Could you filter the data below down to the lines that hold the word "with"?

....

Below are the code and all the weights of a small trained network. Each question names an input and a class and asks about switching units off, where a switched-off unit gives its printed mean instead of its output.

import numpy as np


def w(rows, s, z=0):
    codes = np.array(rows[::2]) - 128.0
    scale = np.full(codes.shape[1], s)
    scale[-1] = z or s
    return codes * scale


def f(y):
    return y / 2 * (1 + np.tanh(0.7978845608 * (y + 0.044715 * y**3)))


def log_softmax(a):
    a = a - a.max(-1, keepdims=True)
    return a - np.log(np.exp(a).sum(-1, keepdims=True))


def net(x, mask):
    res = np.array(x, float).reshape(1, 6) / 4 @ E
    y = f(res @ A[0][:, :-1].T + A[0][:, -1])
    res = res + np.where(mask, y, B[0][:, -1]) @ B[0][:, :-1]
    return log_softmax(res[-1] @ U[:, :-1].T + U[:, -1])


A, B = {}, {}
E = w([
[79,68,101,185,197,178,149,241,64,162,152,94],'x0',
[67,131,129,149,138,9,161,134,103,133,114,214],'x1',
[90,150,216,202,87,120,76,126,159,205,194,124],'x2',
[142,106,87,198,59,78,86,116,117,39,139,86],'x3',
[155,165,108,138,134,140,126,140,120,114,156,161],'x4',
[67,227,68,110,78,140,181,137,103,165,141,83],'x5',
],0.012)
A[0] = w([
[109,106,148,152,138,104,184,119,122,131,115,83,113],'n1',
[106,161,236,245,85,150,46,123,150,225,190,144,64],'n2',
[63,209,34,123,82,121,157,142,153,148,128,75,110],'n3',
[72,125,98,139,119,36,165,189,155,91,77,182,32],'n4',
[156,68,127,135,114,123,145,103,103,145,101,140,90],'n5',
[79,104,84,138,213,164,128,191,158,179,137,132,118],'n6',
[134,68,121,113,127,117,93,125,135,120,151,152,64],'n7',
[136,129,128,171,94,96,83,159,133,97,120,113,88],'n8',
[124,102,92,212,107,81,104,79,94,100,184,77,68],'n9',
[169,65,190,120,195,121,85,146,134,138,160,190,99],'n10',
[95,87,112,188,153,162,147,202,99,132,152,121,72],'n11',
[132,133,143,57,179,128,146,178,134,243,121,177,111],'n12',
[104,153,176,211,91,106,120,149,133,171,146,142,61],'n13',
[106,110,129,95,150,59,156,132,100,133,153,163,91],'n14',
[139,112,99,146,71,140,87,176,141,87,121,79,7],'n15',
[101,134,158,158,140,48,141,135,107,163,130,155,97],'n16',
[115,90,107,198,151,116,129,196,78,98,180,96,147],'n17',
[77,78,81,171,158,147,129,222,102,142,110,97,136],'n18',
[90,184,94,126,81,114,141,167,130,193,127,94,115],'n19',
[158,107,48,86,161,159,158,128,115,79,104,81,90],'n20',
[62,174,87,112,91,141,160,131,85,146,122,105,118],'n21',
[91,144,105,117,153,129,122,138,173,131,124,128,115],'n22',
[170,129,153,145,117,109,94,139,105,178,141,137,33],'n23',
[102,152,191,77,185,170,141,93,127,168,153,158,50],'n24',
[116,122,41,86,160,129,162,182,186,72,127,151,15],'n25',
[107,165,125,150,118,125,141,77,129,135,121,129,49],'n26',
[111,104,91,167,208,112,114,187,125,120,128,113,68],'n27',
[160,123,147,145,104,206,61,113,151,156,160,62,44],'n28',
[141,99,118,199,175,140,131,167,123,140,144,129,78],'n29',
[132,178,116,88,98,104,90,76,142,110,153,142,144],'n30',
[195,134,145,105,129,254,126,132,141,124,130,53,71],'n31',
[152,104,159,135,145,121,125,50,147,92,138,147,128],'n32',
[137,77,125,206,106,101,99,144,131,54,132,120,35],'n33',
[160,169,154,95,81,70,118,57,141,129,97,126,165],'n34',
[185,24,172,180,170,126,96,137,153,95,97,211,68],'n35',
[141,70,39,29,172,85,138,121,69,70,78,168,44],'n36',
[45,109,112,167,167,62,156,98,122,144,181,193,87],'n37',
[131,111,111,162,136,130,142,205,92,172,86,165,81],'n38',
[114,147,175,84,137,145,127,152,117,146,100,137,178],'n39',
[153,167,152,48,103,102,117,50,168,129,121,191,120],'n40',
[97,138,42,197,54,69,130,156,118,81,122,66,85],'n41',
[144,149,126,155,135,24,111,181,106,156,78,200,76],'n42',
[149,100,154,177,177,144,80,142,153,78,109,131,57],'n43',
],0.0093,0.0022)
B[0] = w([
[152,146,120,124,118,125,107,148,129,123,148,142,138],'n1',
[115,123,114,125,189,77,202,248,192,83,71,84,252],'n2',
[133,138,183,131,165,92,118,131,24,165,197,89,206],'n3',
[138,76,87,134,121,194,79,142,130,116,146,116,195],'n4',
[136,146,119,128,140,123,148,144,112,121,141,128,139],'n5',
[123,149,148,122,67,107,109,91,151,122,107,156,203],'n6',
[120,151,149,116,149,114,123,139,103,136,149,133,144],'n7',
[123,149,121,129,144,142,152,99,140,134,108,158,158],'n8',
[121,159,126,118,168,154,144,95,164,124,89,197,178],'n9',
[125,176,158,119,167,115,152,116,54,161,188,90,188],'n10',
[152,134,134,108,43,101,117,142,141,130,100,110,197],'n11',
[141,164,128,128,178,169,168,31,158,124,91,206,208],'n12',
[123,117,122,132,162,119,177,183,164,119,101,98,187],'n13',
[137,96,97,150,135,176,96,126,128,122,138,130,168],'n14',
[128,123,116,120,163,165,121,86,141,136,125,167,155],'n15',
[138,84,85,131,143,167,89,145,131,105,149,120,180],'n16',
[135,123,156,109,42,97,109,103,140,126,98,138,194],'n17',
[141,151,142,129,21,100,122,128,135,122,124,128,207],'n18',
[129,153,159,116,165,104,142,137,52,160,176,93,187],'n19',
[104,115,118,148,159,110,164,219,169,117,109,117,182],'n20',
[152,149,165,124,175,98,134,114,67,146,196,81,186],'n21',
[126,143,128,126,139,124,130,124,120,122,140,139,135],'n22',
[110,118,127,123,134,115,160,128,143,136,122,108,145],'n23',
[126,163,115,126,162,155,155,65,143,121,90,203,183],'n24',
[111,112,146,120,181,110,154,155,160,135,93,92,169],'n25',
[128,108,143,114,116,116,132,127,118,134,126,104,148],'n26',
[128,150,131,128,67,107,128,136,132,126,122,131,174],'n27',
[121,53,66,140,122,168,69,147,114,104,153,135,192],'n28',
[122,130,138,128,77,109,116,126,125,152,121,131,171],'n29',
[116,108,151,117,51,115,124,130,120,152,99,120,183],'n30',
[124,39,66,151,133,183,44,110,127,100,159,138,205],'n31',
[114,134,143,113,75,113,129,139,98,168,123,118,166],'n32',
[134,162,143,125,173,164,159,52,139,143,121,174,175],'n33',
[160,152,136,124,26,102,112,146,132,123,126,143,205],'n34',
[137,176,160,119,161,94,142,108,23,172,202,75,200],'n35',
[101,124,126,144,188,94,188,227,202,107,98,93,207],'n36',
[117,57,69,140,117,183,64,128,125,108,152,121,194],'n37',
[130,122,147,131,87,120,113,96,144,127,119,127,173],'n38',
[135,156,124,142,151,135,125,104,134,124,123,170,159],'n39',
[120,147,153,147,12,99,108,101,146,128,108,135,213],'n40',
[131,173,135,119,184,168,159,46,147,144,107,204,200],'n41',
[134,58,96,126,142,183,58,124,127,108,142,115,190],'n42',
[122,142,139,124,162,130,124,122,76,149,168,109,160],'n43',
],0.015,0.018)
U = w([
[161,152,155,114,11,103,104,120,149,127,107,124,108],'0',
[114,124,112,137,172,118,192,208,183,89,103,80,35],'1',
[153,163,160,113,163,131,136,114,39,171,215,83,153],'2',
[146,60,52,152,130,212,50,124,130,89,168,120,129],'3',
[150,186,126,116,169,190,171,40,160,133,98,218,254],'4',
],0.011,0.0007)

Each question gives the input, the list of numbers given to net, and the class t.
The units are the neurons (one row each of A and B). Each row of codes is followed by its name. A weight is (code - 128) times the scale printed after its matrix; where a second scale follows, it is the last column's (A, B and U).
mask holds one flag per neuron, in row order. A switched-off neuron (its flag False) gives its mean, the last column of its row in B, instead of its output. The means were averaged over made-up inputs and are rounded, as every weight is.
A unit's drop is (log p(t) with every unit on - log p(t) with that unit switched off) / (log p(t) with every unit on - log p(t) with every unit switched off).
The circuit of an input: a set's keep is (log p(t) with only the set's units on - log p(t) with every unit switched off) / (log p(t) with every unit on - log p(t) with every unit switched off). Starting from the 12 units with the biggest drops (on a tie, the unit counted first), units are removed one at a time, each time the one whose removal leaves the highest keep (on an exact tie, the one counted first), for as long as the keep stays at least 0.8.
units of the circuit, in order: the units of the circuit, biggest drop first
most important unit: the unit with the biggest drop
top k neurons: the k neurons with the biggest drops, biggest first
drop when u is switched off: that unit's drop, to one decimal
input [8,7,1,2,0,-6], class 0: top 2 neurons -> (n17; n18)
input [-6,-8,-3,-2,0,2], class 3: units of the circuit, in order -> (n31)
input [1,8,-2,8,8,-7], class 3: top 4 neurons -> (n42; n4; n37; n12)
input [7,-5,2,7,-5,6], class 0: top 3 neurons -> (n18; n17; n11)
input [6,6,3,1,6,5], class 0: top 4 neurons -> (n17; n18; n11; n31)
input [7,8,0,1,-6,6], class 3: top 4 neurons -> (n37; n4; n16; n42)
input [-7,-6,5,-8,-3,4], class 4: top 2 neurons -> (n24; n12)
input [8,7,-7,-3,2,-6], class 0: top 2 neurons -> (n18; n2)
input [-1,-1,-8,-8,6,7], class 1: top 2 neurons -> (n36; n20)
input [-8,6,-1,-8,5,4], class 0: top 2 neurons -> (n40; n34)
input [0,1,7,-8,-8,-7], class 4: top 3 neurons -> (n12; n24; n36)
input [-4,2,2,-7,2,6], class 4: top 4 neurons -> (n12; n24; n35; n10)
input [4,2,2,-7,-8,6], class 4: top 3 neurons -> (n12; n24; n35)
input [7,-3,4,-8,3,-5], class 4: top 4 neurons -> (n12; n24; n40; n34)
input [2,-6,-5,-4,5,6], class 2: units of the circuit, in order -> (n3)
input [4,5,2,-5,4,0], class 3: top 2 neurons -> (n37; n41)
input [-5,-6,0,-1,-4,-1], class 3: top 2 neurons -> (n31; n28)
input [-2,-2,-3,4,-5,7], class 2: drop when n36 is switched off -> 0.0
input [5,7,-3,7,3,6], class 3: drop when n10 is switched off -> 0.1
input [6,-1,0,8,3,-6], class 4: most important unit -> n33
input [0,-1,8,4,0,6], class 1: drop when n2 is switched off -> 1.8
input [-6,2,-8,-5,3,-7], class 1: drop when n36 is switched off -> 3.6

....

Exercise output:
A unit's drop is (log p(t) with every unit on - log p(t) with that unit switched off) / (log p(t) with every unit on - log p(t) with every unit switched off).
The circuit of an input: a set's keep is (log p(t) with only the set's units on - log p(t) with every unit switched off) / (log p(t) with every unit on - log p(t) with every unit switched off). Starting from the 12 units with the biggest drops (on a tie, the unit counted first), units are removed one at a time, each time the one whose removal leaves the highest keep (on an exact tie, the one counted first), for as long as the keep stays at least 0.8.
most important unit: the unit with the biggest drop
top k neurons: the k neurons with the biggest drops, biggest first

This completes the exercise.